cols: A L U Q B S P D Y
[148 116 116 127 133  97 136 130 148] -> q_261
[ 81 196 169 125 124 123 124  90 142] -> q_354
[122 176 153 142 130 111 186 140 150] -> q_380
[ 81 196 169 125 124 123 171  96 180] -> q_425
[122 176 153 142 129 109 177 147 140] -> q_956
len: [ 81 196 169 125 124 123 171  96 180]  9
len: [148 116 116 127]  4
len: [ 81 196]  2
len: [122 176 153 142]  4

cols: V K H X W T M
[111 178  86 189 137 183 108] = q_720
[175 113 150 109 111 127 124] = q_53
[ 91 176  70 178 178 150 103] = q_117
down: [124 103]  M
down: [108 124]  M
down: [113 176]  K
len: [175 113 150 109]  4

cols: N G F C R E J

◆ ◆ ◆

Set down exactly what runs from the line containing "[ 81 196 169 125 124 123 124" through the last line above, both lines included.

EXERCISE SOLUTION:
[ 81 196 169 125 124 123 124  90 142] -> q_354
[122 176 153 142 130 111 186 140 150] -> q_380
[ 81 196 169 125 124 123 171  96 180] -> q_425
[122 176 153 142 129 109 177 147 140] -> q_956
len: [ 81 196 169 125 124 123 171  96 180]  9
len: [148 116 116 127]  4
len: [ 81 196]  2
len: [122 176 153 142]  4

cols: V K H X W T M
[111 178  86 189 137 183 108] = q_720
[175 113 150 109 111 127 124] = q_53
[ 91 176  70 178 178 150 103] = q_117
down: [124 103]  M
down: [108 124]  M
down: [113 176]  K
len: [175 113 150 109]  4

cols: N G F C R E J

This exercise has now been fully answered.